▶ _EXERCISE AIM_
Copy out all lines in the data below containing the string "then".

--- EXTRACTED INFORMATION Enclosed Below ---

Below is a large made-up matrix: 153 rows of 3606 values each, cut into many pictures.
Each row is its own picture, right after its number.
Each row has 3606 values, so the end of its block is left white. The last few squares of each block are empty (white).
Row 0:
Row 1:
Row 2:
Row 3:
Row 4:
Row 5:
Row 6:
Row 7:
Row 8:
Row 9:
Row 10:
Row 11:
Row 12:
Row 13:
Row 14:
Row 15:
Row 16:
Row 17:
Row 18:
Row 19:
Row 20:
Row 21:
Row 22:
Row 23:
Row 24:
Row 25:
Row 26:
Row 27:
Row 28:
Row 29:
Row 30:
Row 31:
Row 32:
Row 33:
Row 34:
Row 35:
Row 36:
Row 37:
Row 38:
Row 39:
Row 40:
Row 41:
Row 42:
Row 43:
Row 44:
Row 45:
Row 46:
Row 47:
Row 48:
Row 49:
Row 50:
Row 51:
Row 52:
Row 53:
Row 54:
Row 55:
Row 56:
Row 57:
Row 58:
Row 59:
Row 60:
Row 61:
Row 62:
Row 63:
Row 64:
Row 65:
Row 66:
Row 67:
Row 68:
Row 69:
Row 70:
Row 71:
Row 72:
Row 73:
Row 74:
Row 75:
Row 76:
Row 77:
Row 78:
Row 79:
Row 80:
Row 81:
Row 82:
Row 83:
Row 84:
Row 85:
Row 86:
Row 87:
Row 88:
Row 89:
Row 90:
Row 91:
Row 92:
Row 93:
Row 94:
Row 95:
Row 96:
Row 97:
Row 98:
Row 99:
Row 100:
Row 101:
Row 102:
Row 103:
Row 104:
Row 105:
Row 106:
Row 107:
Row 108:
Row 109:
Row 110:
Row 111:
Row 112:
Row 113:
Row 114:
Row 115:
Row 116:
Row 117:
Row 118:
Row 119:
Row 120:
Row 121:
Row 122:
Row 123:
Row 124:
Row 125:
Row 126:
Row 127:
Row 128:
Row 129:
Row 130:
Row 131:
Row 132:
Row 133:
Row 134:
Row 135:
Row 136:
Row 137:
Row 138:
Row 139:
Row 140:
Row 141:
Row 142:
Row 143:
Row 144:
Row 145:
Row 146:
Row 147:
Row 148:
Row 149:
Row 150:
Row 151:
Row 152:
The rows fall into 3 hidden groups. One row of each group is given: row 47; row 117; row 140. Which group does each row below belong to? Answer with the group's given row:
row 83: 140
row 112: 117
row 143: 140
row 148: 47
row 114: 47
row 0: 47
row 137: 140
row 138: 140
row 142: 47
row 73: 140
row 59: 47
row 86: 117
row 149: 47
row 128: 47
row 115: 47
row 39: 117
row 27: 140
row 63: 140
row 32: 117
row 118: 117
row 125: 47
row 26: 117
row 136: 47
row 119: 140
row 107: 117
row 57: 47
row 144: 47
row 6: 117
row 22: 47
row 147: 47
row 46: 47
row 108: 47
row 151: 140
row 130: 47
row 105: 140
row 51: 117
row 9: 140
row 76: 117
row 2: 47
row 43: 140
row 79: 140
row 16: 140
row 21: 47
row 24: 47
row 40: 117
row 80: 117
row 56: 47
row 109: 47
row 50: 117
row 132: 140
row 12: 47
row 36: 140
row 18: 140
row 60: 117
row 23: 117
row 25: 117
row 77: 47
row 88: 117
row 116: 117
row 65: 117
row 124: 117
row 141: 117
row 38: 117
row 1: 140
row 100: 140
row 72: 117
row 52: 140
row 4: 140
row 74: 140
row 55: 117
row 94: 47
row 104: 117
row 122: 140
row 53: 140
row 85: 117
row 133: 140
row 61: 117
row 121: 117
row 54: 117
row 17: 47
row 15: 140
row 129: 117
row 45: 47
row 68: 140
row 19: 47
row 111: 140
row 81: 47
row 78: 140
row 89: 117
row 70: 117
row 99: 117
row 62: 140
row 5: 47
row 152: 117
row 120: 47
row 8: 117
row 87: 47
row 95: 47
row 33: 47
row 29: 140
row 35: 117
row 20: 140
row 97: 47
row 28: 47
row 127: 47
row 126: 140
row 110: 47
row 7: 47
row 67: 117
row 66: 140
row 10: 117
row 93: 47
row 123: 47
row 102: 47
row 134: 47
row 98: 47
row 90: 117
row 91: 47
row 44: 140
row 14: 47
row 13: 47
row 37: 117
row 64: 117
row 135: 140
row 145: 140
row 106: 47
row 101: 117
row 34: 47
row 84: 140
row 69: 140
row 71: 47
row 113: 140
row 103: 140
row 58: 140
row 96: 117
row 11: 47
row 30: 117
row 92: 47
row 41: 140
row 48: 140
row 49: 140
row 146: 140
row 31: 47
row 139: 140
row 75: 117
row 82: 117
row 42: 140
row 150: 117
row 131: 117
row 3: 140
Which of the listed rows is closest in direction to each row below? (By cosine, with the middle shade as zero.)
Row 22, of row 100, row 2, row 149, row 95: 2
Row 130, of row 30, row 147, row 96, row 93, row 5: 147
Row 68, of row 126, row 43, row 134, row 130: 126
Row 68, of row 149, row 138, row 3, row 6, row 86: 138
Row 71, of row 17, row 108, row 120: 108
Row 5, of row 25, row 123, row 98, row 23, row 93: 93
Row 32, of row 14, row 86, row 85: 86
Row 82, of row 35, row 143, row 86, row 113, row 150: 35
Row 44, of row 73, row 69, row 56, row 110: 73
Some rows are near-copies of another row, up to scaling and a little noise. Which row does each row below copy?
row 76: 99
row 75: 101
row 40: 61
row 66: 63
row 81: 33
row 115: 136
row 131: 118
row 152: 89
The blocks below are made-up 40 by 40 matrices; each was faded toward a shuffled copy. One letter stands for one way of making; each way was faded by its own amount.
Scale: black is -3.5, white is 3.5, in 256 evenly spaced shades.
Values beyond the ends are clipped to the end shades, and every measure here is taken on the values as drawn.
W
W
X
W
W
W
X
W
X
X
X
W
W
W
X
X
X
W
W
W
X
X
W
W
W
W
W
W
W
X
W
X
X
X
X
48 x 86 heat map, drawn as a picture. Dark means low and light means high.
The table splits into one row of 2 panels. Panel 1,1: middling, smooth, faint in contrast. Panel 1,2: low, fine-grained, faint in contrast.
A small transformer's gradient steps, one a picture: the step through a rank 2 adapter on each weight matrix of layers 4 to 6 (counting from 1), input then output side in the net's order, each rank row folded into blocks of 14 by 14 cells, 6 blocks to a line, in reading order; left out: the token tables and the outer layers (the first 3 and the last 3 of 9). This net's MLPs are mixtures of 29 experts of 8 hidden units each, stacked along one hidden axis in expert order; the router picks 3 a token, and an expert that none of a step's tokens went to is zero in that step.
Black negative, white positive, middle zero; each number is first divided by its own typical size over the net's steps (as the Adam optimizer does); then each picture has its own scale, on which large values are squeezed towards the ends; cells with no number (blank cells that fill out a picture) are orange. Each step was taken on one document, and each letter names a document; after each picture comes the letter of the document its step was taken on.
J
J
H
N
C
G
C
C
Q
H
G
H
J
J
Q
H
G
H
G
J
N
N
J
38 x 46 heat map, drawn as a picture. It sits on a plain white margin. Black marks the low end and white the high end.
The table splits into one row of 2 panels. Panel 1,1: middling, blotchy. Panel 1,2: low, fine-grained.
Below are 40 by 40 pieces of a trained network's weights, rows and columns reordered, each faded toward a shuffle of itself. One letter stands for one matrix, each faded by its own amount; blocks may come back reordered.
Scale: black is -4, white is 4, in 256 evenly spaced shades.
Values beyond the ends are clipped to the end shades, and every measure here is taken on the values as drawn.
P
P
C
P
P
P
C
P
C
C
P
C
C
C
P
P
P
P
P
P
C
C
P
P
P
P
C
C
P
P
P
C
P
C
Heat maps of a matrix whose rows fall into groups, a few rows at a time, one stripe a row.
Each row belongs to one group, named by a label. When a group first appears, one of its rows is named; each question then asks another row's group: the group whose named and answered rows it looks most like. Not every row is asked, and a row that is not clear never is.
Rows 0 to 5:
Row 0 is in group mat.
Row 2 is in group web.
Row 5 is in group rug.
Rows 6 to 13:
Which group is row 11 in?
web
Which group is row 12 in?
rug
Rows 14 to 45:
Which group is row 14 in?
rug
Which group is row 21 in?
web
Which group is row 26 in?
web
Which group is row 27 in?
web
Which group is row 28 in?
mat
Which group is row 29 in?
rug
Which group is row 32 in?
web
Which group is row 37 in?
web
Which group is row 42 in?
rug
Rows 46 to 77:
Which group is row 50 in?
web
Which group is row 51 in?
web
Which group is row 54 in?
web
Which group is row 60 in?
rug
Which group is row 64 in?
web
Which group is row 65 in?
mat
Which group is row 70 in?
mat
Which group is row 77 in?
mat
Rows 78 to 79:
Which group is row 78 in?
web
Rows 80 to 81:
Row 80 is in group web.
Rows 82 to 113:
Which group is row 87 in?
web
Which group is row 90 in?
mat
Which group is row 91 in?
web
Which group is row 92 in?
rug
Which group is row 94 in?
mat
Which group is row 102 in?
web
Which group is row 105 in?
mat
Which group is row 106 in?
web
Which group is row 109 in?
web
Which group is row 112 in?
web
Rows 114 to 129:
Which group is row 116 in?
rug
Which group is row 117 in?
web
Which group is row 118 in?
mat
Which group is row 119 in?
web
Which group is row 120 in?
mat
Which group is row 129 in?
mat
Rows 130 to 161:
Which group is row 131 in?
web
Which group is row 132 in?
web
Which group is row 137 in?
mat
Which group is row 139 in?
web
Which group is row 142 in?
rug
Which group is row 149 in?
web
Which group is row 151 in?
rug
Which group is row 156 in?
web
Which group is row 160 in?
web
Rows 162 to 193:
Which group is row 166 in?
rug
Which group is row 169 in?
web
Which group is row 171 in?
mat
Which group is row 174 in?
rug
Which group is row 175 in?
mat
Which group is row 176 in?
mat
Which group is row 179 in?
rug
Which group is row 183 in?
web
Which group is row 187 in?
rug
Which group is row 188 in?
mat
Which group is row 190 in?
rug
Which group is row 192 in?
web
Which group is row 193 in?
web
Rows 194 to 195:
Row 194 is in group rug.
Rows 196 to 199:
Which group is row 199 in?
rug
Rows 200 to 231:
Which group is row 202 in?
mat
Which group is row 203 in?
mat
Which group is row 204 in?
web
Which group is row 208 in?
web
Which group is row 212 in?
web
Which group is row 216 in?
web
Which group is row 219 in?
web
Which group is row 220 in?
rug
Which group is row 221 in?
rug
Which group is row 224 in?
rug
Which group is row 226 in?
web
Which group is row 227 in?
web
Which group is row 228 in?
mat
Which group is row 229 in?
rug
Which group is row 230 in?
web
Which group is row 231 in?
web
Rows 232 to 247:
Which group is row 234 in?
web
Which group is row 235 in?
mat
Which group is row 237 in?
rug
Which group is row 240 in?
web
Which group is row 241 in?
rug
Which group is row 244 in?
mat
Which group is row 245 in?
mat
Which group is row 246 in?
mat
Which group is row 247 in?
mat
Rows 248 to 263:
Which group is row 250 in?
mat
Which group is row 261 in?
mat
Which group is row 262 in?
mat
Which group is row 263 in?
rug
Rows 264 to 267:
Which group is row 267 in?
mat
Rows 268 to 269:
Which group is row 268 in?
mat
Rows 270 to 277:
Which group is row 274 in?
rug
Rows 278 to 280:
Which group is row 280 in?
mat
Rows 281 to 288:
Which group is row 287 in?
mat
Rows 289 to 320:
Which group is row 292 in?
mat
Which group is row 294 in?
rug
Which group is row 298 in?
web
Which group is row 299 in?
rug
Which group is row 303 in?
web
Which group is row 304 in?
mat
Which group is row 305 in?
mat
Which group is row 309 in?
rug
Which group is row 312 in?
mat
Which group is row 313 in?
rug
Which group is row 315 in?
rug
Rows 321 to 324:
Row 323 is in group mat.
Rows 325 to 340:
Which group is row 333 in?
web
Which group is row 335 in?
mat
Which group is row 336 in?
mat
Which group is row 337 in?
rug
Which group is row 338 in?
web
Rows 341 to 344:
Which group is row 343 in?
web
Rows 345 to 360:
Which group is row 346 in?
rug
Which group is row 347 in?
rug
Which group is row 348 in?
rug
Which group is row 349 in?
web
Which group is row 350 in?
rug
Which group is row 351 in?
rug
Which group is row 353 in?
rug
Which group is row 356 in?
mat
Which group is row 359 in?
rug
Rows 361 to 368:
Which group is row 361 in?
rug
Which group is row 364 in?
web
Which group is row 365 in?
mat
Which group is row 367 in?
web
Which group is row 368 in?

--- End of Enclosed EXTRACTED INFORMATION ---

▶ _ANSWER AREA_
A small transformer's gradient steps, one a picture: the step through a rank 2 adapter on each weight matrix of layers 4 to 6 (counting from 1), input then output side in the net's order, each rank row folded into blocks of 14 by 14 cells, 6 blocks to a line, in reading order; left out: the token tables and the outer layers (the first 3 and the last 3 of 9). This net's MLPs are mixtures of 29 experts of 8 hidden units each, stacked along one hidden axis in expert order; the router picks 3 a token, and an expert that none of a step's tokens went to is zero in that step.
Black negative, white positive, middle zero; each number is first divided by its own typical size over the net's steps (as the Adam optimizer does); then each picture has its own scale, on which large values are squeezed towards the ends; cells with no number (blank cells that fill out a picture) are orange. Each step was taken on one document, and each letter names a document; after each picture comes the letter of the document its step was taken on.
Each row belongs to one group, named by a label. When a group first appears, one of its rows is named; each question then asks another row's group: the group whose named and answered rows it looks most like. Not every row is asked, and a row that is not clear never is.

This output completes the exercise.